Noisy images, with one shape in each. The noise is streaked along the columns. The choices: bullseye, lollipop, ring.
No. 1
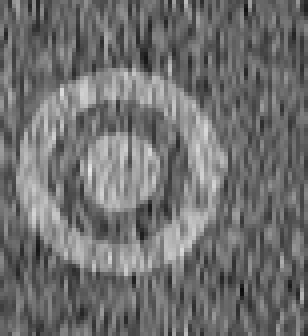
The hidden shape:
bullseye
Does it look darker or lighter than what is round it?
lighter
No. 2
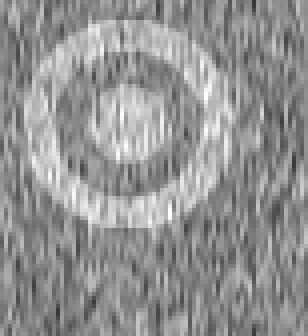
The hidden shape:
bullseye
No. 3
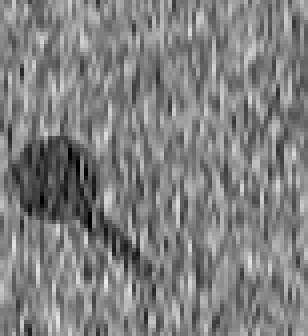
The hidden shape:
lollipop
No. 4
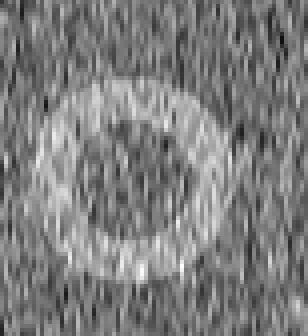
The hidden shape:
ring
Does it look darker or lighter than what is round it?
lighter
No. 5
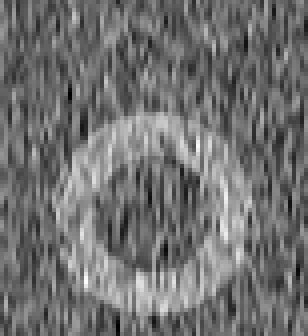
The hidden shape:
ring
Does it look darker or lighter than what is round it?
lighter
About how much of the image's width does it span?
two thirds
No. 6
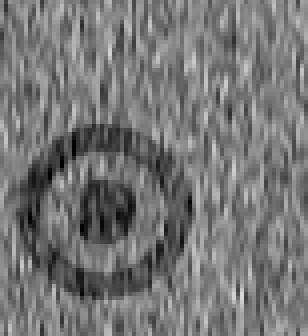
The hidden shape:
bullseye
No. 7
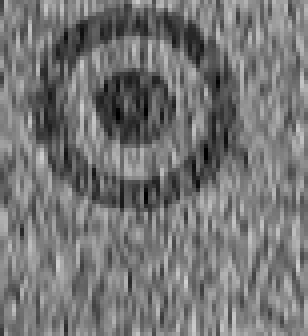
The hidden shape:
bullseye
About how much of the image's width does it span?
two thirds
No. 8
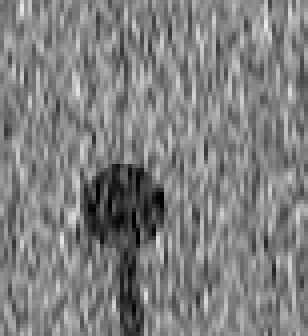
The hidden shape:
lollipop
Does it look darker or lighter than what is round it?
darker
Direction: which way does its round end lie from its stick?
up
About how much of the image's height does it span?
half
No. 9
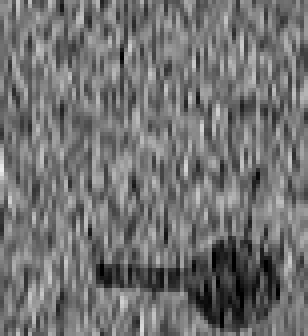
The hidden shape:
lollipop
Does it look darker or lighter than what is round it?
darker
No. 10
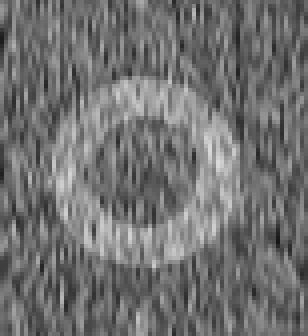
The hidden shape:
ring
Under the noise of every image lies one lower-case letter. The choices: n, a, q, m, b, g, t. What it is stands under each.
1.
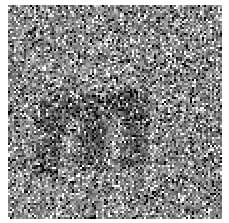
dark m
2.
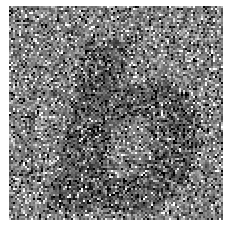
dark b
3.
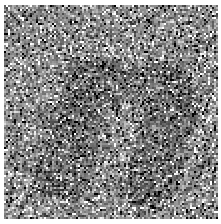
dark n
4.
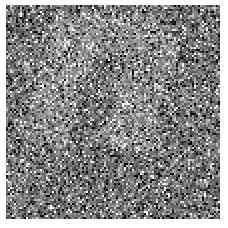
light n
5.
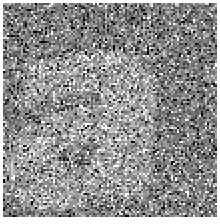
light a
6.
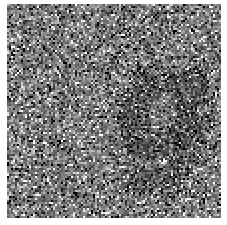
dark g
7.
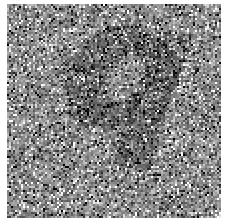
dark q
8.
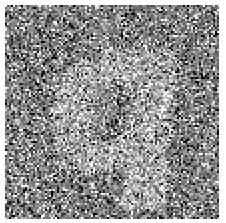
light q
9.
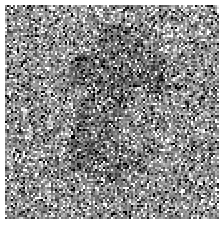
dark t
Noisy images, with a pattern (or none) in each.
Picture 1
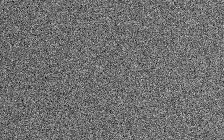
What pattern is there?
a smooth slope
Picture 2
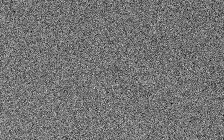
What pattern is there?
a smooth slope
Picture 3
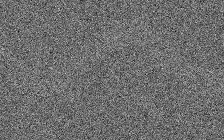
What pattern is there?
a wavy band
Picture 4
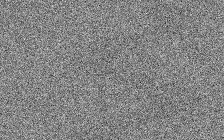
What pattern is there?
a wavy band
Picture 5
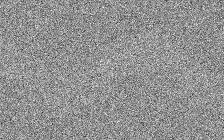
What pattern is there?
a wavy band
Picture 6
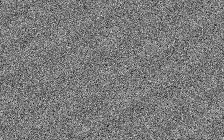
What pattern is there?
diagonal stripes
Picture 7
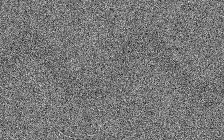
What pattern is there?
a wavy band
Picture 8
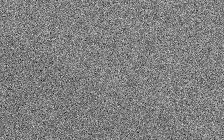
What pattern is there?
a sharp edge
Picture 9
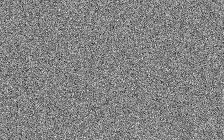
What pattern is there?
only noise
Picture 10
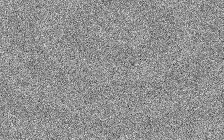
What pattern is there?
rings round one point
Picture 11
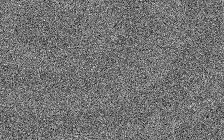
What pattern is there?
rings round one point
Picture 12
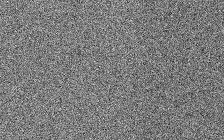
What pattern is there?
a sharp edge
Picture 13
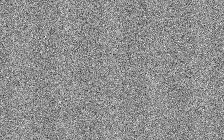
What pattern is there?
vertical stripes
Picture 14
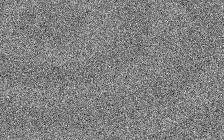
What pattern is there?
rings round one point
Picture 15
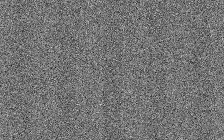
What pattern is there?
vertical stripes
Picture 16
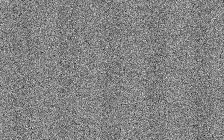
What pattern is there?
vertical stripes
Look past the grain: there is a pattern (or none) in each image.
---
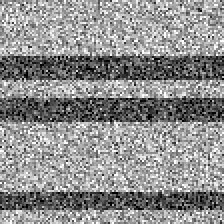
bands of rows
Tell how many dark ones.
3
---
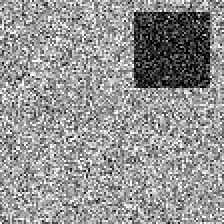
one block
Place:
top right
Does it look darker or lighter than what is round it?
darker
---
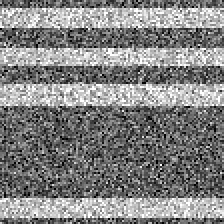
bands of rows
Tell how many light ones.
4
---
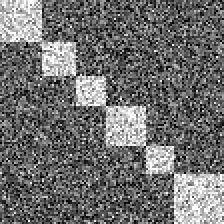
blocks along the diagonal
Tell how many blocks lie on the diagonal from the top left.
6
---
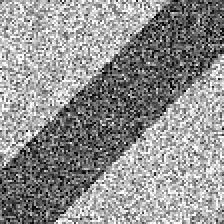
a diagonal band
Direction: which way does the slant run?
bottom left to top right
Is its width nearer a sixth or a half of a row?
a half
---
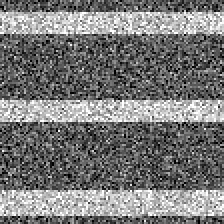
bands of rows
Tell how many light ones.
3
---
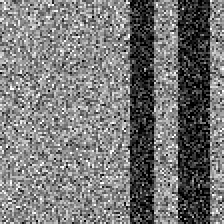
bands of columns
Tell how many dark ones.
2
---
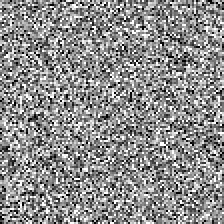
only noise
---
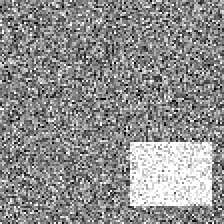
one block
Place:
bottom right
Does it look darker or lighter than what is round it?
lighter
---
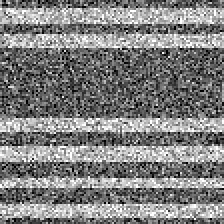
bands of rows
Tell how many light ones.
6
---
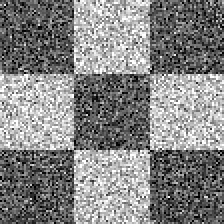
a checkerboard
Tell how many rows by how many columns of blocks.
3 by 3
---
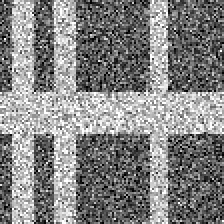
bands of rows crossing bands of columns
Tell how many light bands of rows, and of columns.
1 and 3
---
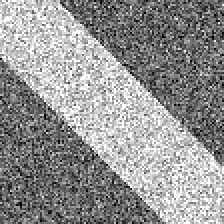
a diagonal band
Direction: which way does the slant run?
top left to bottom right
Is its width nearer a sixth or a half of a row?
a half
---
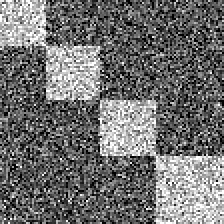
blocks along the diagonal
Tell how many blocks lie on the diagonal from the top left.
4
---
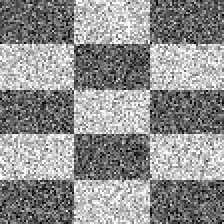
a checkerboard
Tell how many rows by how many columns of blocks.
5 by 3
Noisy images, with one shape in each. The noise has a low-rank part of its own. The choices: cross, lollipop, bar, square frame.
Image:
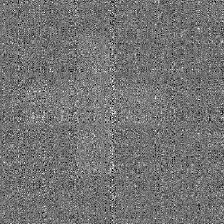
cross
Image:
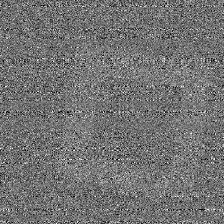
square frame
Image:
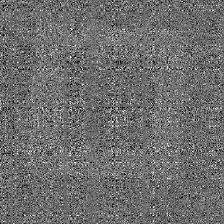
square frame
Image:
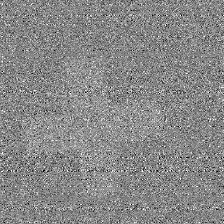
cross
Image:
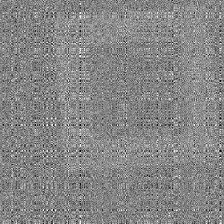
square frame
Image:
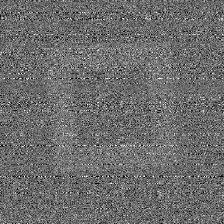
square frame
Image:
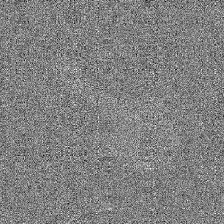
lollipop
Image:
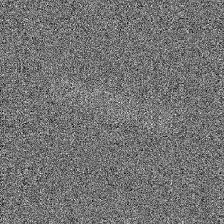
bar
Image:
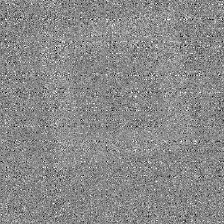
square frame
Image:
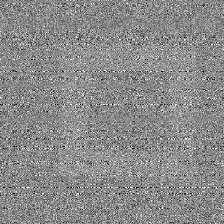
square frame
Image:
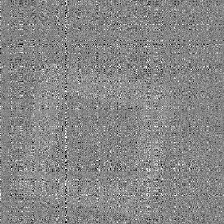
square frame
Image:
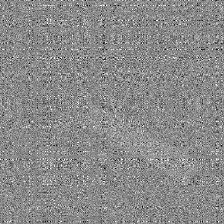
bar
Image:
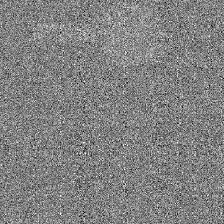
lollipop
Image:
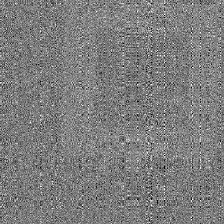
square frame
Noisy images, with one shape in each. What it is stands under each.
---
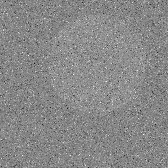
disc
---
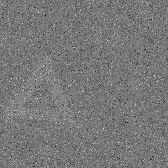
triangle frame
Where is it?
middle left
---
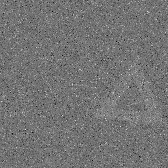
triangle frame
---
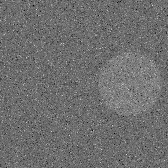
..........
▶ [What you will do]
For this exercise, transcribe the entries above exactly, without any pictures.

▶ [Answer to the exercise]
Noisy images, with one shape in each. The noise is streaked along the columns. The choices: bullseye, lollipop, ring.
No. 1
The hidden shape:
bullseye
Does it look darker or lighter than what is round it?
lighter
No. 2
The hidden shape:
bullseye
No. 3
The hidden shape:
lollipop
No. 4
The hidden shape:
ring
Does it look darker or lighter than what is round it?
lighter
No. 5
The hidden shape:
ring
Does it look darker or lighter than what is round it?
lighter
About how much of the image's width does it span?
two thirds
No. 6
The hidden shape:
bullseye
No. 7
The hidden shape:
bullseye
About how much of the image's width does it span?
two thirds
No. 8
The hidden shape:
lollipop
Does it look darker or lighter than what is round it?
darker
Direction: which way does its round end lie from its stick?
up
About how much of the image's height does it span?
half
No. 9
The hidden shape:
lollipop
Does it look darker or lighter than what is round it?
darker
No. 10
The hidden shape:
ring
Under the noise of every image lies one lower-case letter. The choices: n, a, q, m, b, g, t. What it is stands under each.
1.
dark m
2.
dark b
3.
dark n
4.
light n
5.
light a
6.
dark g
7.
dark q
8.
light q
9.
dark t
Noisy images, with a pattern (or none) in each.
Picture 1
What pattern is there?
a smooth slope
Picture 2
What pattern is there?
a smooth slope
Picture 3
What pattern is there?
a wavy band
Picture 4
What pattern is there?
a wavy band
Picture 5
What pattern is there?
a wavy band
Picture 6
What pattern is there?
diagonal stripes
Picture 7
What pattern is there?
a wavy band
Picture 8
What pattern is there?
a sharp edge
Picture 9
What pattern is there?
only noise
Picture 10
What pattern is there?
rings round one point
Picture 11
What pattern is there?
rings round one point
Picture 12
What pattern is there?
a sharp edge
Picture 13
What pattern is there?
vertical stripes
Picture 14
What pattern is there?
rings round one point
Picture 15
What pattern is there?
vertical stripes
Picture 16
What pattern is there?
vertical stripes
Look past the grain: there is a pattern (or none) in each image.
---
bands of rows
Tell how many dark ones.
3
---
one block
Place:
top right
Does it look darker or lighter than what is round it?
darker
---
bands of rows
Tell how many light ones.
4
---
blocks along the diagonal
Tell how many blocks lie on the diagonal from the top left.
6
---
a diagonal band
Direction: which way does the slant run?
bottom left to top right
Is its width nearer a sixth or a half of a row?
a half
---
bands of rows
Tell how many light ones.
3
---
bands of columns
Tell how many dark ones.
2
---
only noise
---
one block
Place:
bottom right
Does it look darker or lighter than what is round it?
lighter
---
bands of rows
Tell how many light ones.
6
---
a checkerboard
Tell how many rows by how many columns of blocks.
3 by 3
---
bands of rows crossing bands of columns
Tell how many light bands of rows, and of columns.
1 and 3
---
a diagonal band
Direction: which way does the slant run?
top left to bottom right
Is its width nearer a sixth or a half of a row?
a half
---
blocks along the diagonal
Tell how many blocks lie on the diagonal from the top left.
4
---
a checkerboard
Tell how many rows by how many columns of blocks.
5 by 3
Noisy images, with one shape in each. The noise has a low-rank part of its own. The choices: cross, lollipop, bar, square frame.
Image:
cross
Image:
square frame
Image:
square frame
Image:
cross
Image:
square frame
Image:
square frame
Image:
lollipop
Image:
bar
Image:
square frame
Image:
square frame
Image:
square frame
Image:
bar
Image:
lollipop
Image:
square frame
Noisy images, with one shape in each. What it is stands under each.
---
disc
---
triangle frame
Where is it?
middle left
---
triangle frame
---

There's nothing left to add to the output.